TASK TO CARRY OUT —
Leave out the images and set down the records below exactly.

Records contained in a dataset:
+++
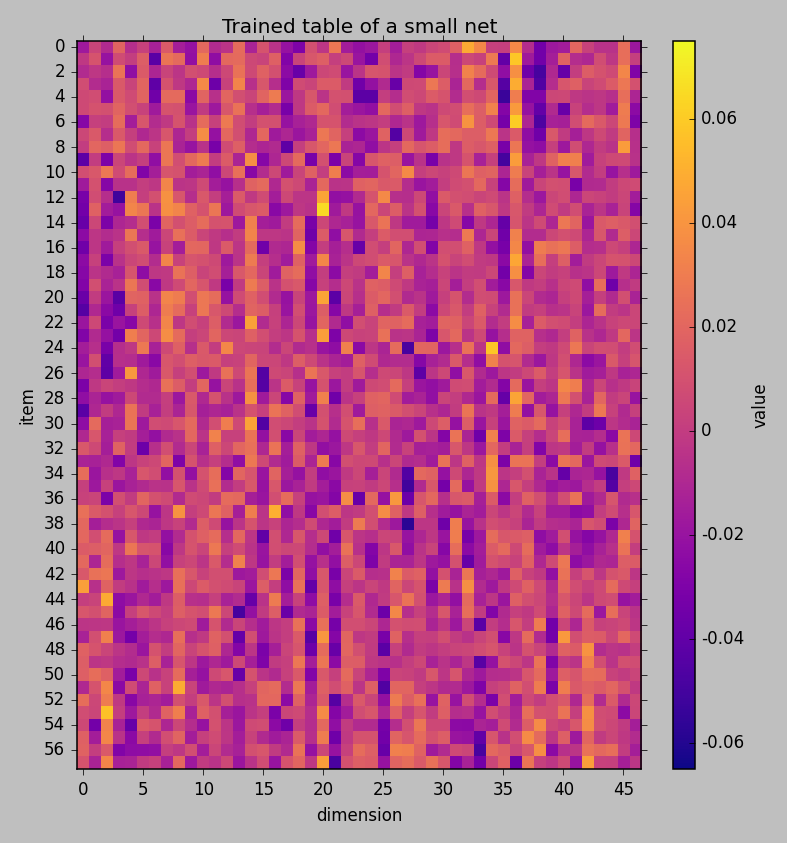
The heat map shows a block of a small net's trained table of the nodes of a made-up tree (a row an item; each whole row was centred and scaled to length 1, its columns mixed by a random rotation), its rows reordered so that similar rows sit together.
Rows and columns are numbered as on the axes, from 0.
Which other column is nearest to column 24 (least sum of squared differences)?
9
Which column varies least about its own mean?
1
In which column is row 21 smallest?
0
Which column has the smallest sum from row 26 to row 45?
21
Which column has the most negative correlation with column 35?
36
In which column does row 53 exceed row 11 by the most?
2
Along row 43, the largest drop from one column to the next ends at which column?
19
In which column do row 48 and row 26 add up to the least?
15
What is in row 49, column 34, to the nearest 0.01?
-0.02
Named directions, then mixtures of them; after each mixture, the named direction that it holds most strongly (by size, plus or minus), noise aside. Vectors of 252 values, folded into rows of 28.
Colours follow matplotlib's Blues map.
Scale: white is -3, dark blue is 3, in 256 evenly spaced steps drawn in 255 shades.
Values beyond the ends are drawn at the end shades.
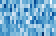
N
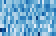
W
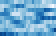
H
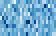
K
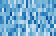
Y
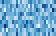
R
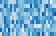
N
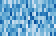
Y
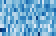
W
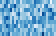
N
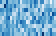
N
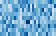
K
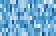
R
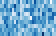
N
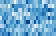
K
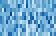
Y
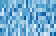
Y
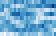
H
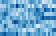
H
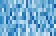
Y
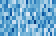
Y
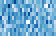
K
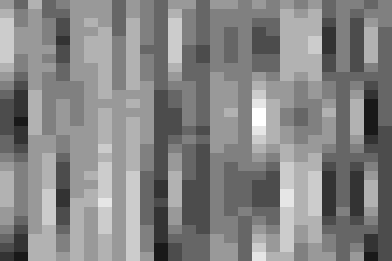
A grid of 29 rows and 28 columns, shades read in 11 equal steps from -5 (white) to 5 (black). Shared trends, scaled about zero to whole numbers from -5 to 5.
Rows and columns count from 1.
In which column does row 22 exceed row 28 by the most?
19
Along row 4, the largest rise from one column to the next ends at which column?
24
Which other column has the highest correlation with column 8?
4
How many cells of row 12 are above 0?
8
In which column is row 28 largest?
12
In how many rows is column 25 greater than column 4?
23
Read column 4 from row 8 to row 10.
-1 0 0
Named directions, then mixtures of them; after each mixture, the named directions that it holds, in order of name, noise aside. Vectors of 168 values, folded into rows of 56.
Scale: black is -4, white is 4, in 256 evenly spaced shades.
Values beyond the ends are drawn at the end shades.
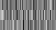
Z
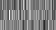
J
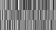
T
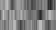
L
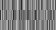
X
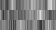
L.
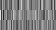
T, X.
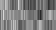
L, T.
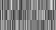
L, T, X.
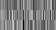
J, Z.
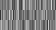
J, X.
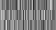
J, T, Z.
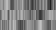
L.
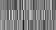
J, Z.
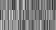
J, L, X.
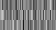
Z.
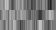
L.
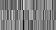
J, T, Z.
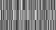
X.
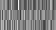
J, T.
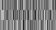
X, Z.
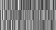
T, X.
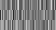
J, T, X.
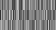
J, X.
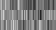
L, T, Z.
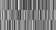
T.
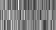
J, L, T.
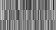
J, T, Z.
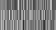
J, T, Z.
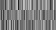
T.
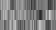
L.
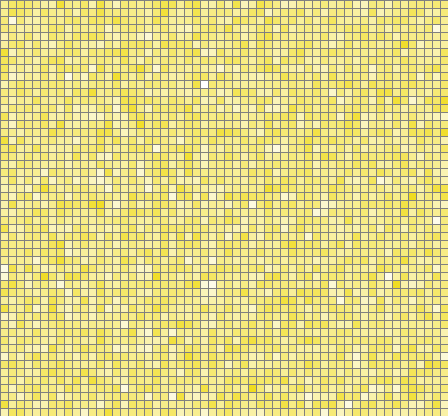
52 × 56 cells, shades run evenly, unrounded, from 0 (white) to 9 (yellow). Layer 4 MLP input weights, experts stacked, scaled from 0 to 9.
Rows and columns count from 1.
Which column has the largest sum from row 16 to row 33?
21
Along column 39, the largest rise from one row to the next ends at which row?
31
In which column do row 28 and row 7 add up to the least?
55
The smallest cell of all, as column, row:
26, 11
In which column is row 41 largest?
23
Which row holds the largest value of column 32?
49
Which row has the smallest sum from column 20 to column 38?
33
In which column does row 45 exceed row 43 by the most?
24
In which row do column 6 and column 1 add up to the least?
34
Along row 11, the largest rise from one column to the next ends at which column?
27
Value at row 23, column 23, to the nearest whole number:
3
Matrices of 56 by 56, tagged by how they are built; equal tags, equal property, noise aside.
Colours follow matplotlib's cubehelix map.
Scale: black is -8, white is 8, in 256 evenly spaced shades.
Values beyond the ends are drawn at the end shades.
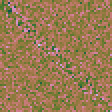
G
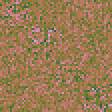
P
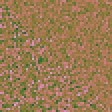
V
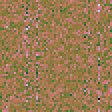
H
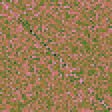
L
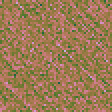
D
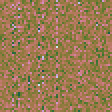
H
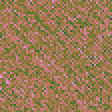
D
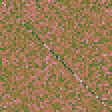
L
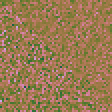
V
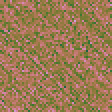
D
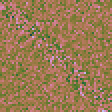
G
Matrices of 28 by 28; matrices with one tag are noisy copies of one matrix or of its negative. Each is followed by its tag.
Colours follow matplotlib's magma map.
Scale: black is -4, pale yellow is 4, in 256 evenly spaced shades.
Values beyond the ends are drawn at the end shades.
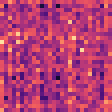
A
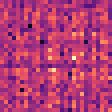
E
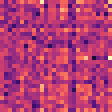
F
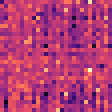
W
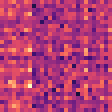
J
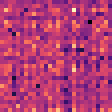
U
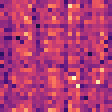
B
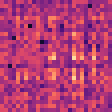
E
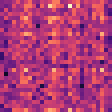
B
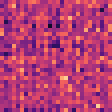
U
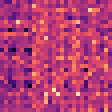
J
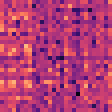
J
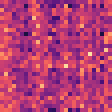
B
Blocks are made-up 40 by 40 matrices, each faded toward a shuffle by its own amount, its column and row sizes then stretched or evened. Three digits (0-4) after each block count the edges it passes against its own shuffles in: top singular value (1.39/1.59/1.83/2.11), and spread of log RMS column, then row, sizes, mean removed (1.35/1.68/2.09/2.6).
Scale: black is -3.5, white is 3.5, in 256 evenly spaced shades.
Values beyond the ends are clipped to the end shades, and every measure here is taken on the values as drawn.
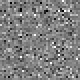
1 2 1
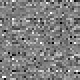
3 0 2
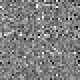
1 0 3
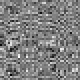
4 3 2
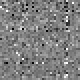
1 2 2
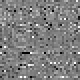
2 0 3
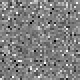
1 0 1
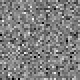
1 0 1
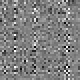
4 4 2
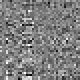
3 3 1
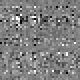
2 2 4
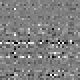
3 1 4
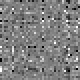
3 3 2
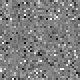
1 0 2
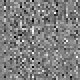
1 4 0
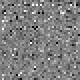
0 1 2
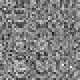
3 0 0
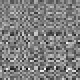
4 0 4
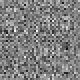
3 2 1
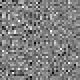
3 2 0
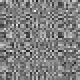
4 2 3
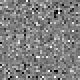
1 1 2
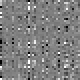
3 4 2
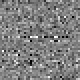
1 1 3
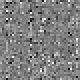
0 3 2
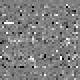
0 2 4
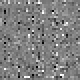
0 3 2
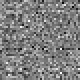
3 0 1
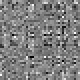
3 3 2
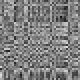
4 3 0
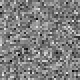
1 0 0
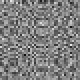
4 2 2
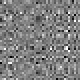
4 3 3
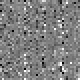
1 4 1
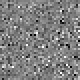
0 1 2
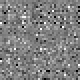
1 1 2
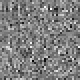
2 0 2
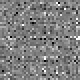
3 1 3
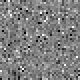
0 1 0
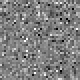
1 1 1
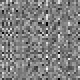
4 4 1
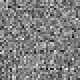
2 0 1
+++
ANSWER BELOW —
The heat map shows a block of a small net's trained table of the nodes of a made-up tree (a row an item; each whole row was centred and scaled to length 1, its columns mixed by a random rotation), its rows reordered so that similar rows sit together.
Rows and columns are numbered as on the axes, from 0.
Which other column is nearest to column 24 (least sum of squared differences)?
9
Which column varies least about its own mean?
1
In which column is row 21 smallest?
0
Which column has the smallest sum from row 26 to row 45?
21
Which column has the most negative correlation with column 35?
36
In which column does row 53 exceed row 11 by the most?
2
Along row 43, the largest drop from one column to the next ends at which column?
19
In which column do row 48 and row 26 add up to the least?
15
What is in row 49, column 34, to the nearest 0.01?
-0.02
Named directions, then mixtures of them; after each mixture, the named direction that it holds most strongly (by size, plus or minus), noise aside. Vectors of 252 values, folded into rows of 28.
Colours follow matplotlib's Blues map.
Scale: white is -3, dark blue is 3, in 256 evenly spaced steps drawn in 255 shades.
Values beyond the ends are drawn at the end shades.
N
W
H
K
Y
R
N
Y
W
N
N
K
R
N
K
Y
Y
H
H
Y
Y
K
A grid of 29 rows and 28 columns, shades read in 11 equal steps from -5 (white) to 5 (black). Shared trends, scaled about zero to whole numbers from -5 to 5.
Rows and columns count from 1.
In which column does row 22 exceed row 28 by the most?
19
Along row 4, the largest rise from one column to the next ends at which column?
24
Which other column has the highest correlation with column 8?
4
How many cells of row 12 are above 0?
8
In which column is row 28 largest?
12
In how many rows is column 25 greater than column 4?
23
Read column 4 from row 8 to row 10.
-1 0 0
Named directions, then mixtures of them; after each mixture, the named directions that it holds, in order of name, noise aside. Vectors of 168 values, folded into rows of 56.
Scale: black is -4, white is 4, in 256 evenly spaced shades.
Values beyond the ends are drawn at the end shades.
Z
J
T
L
X
L.
T, X.
L, T.
L, T, X.
J, Z.
J, X.
J, T, Z.
L.
J, Z.
J, L, X.
Z.
L.
J, T, Z.
X.
J, T.
X, Z.
T, X.
J, T, X.
J, X.
L, T, Z.
T.
J, L, T.
J, T, Z.
J, T, Z.
T.
L.
52 × 56 cells, shades run evenly, unrounded, from 0 (white) to 9 (yellow). Layer 4 MLP input weights, experts stacked, scaled from 0 to 9.
Rows and columns count from 1.
Which column has the largest sum from row 16 to row 33?
21
Along column 39, the largest rise from one row to the next ends at which row?
31
In which column do row 28 and row 7 add up to the least?
55
The smallest cell of all, as column, row:
26, 11
In which column is row 41 largest?
23
Which row holds the largest value of column 32?
49
Which row has the smallest sum from column 20 to column 38?
33
In which column does row 45 exceed row 43 by the most?
24
In which row do column 6 and column 1 add up to the least?
34
Along row 11, the largest rise from one column to the next ends at which column?
27
Value at row 23, column 23, to the nearest whole number:
3
Matrices of 56 by 56, tagged by how they are built; equal tags, equal property, noise aside.
Colours follow matplotlib's cubehelix map.
Scale: black is -8, white is 8, in 256 evenly spaced shades.
Values beyond the ends are drawn at the end shades.
G
P
V
H
L
D
H
D
L
V
D
G
Matrices of 28 by 28; matrices with one tag are noisy copies of one matrix or of its negative. Each is followed by its tag.
Colours follow matplotlib's magma map.
Scale: black is -4, pale yellow is 4, in 256 evenly spaced shades.
Values beyond the ends are drawn at the end shades.
A
E
F
W
J
U
B
E
B
U
J
J
B
Blocks are made-up 40 by 40 matrices, each faded toward a shuffle by its own amount, its column and row sizes then stretched or evened. Three digits (0-4) after each block count the edges it passes against its own shuffles in: top singular value (1.39/1.59/1.83/2.11), and spread of log RMS column, then row, sizes, mean removed (1.35/1.68/2.09/2.6).
Scale: black is -3.5, white is 3.5, in 256 evenly spaced shades.
Values beyond the ends are clipped to the end shades, and every measure here is taken on the values as drawn.
1 2 1
3 0 2
1 0 3
4 3 2
1 2 2
2 0 3
1 0 1
1 0 1
4 4 2
3 3 1
2 2 4
3 1 4
3 3 2
1 0 2
1 4 0
0 1 2
3 0 0
4 0 4
3 2 1
3 2 0
4 2 3
1 1 2
3 4 2
1 1 3
0 3 2
0 2 4
0 3 2
3 0 1
3 3 2
4 3 0
1 0 0
4 2 2
4 3 3
1 4 1
0 1 2
1 1 2
2 0 2
3 1 3
0 1 0
1 1 1
4 4 1
2 0 1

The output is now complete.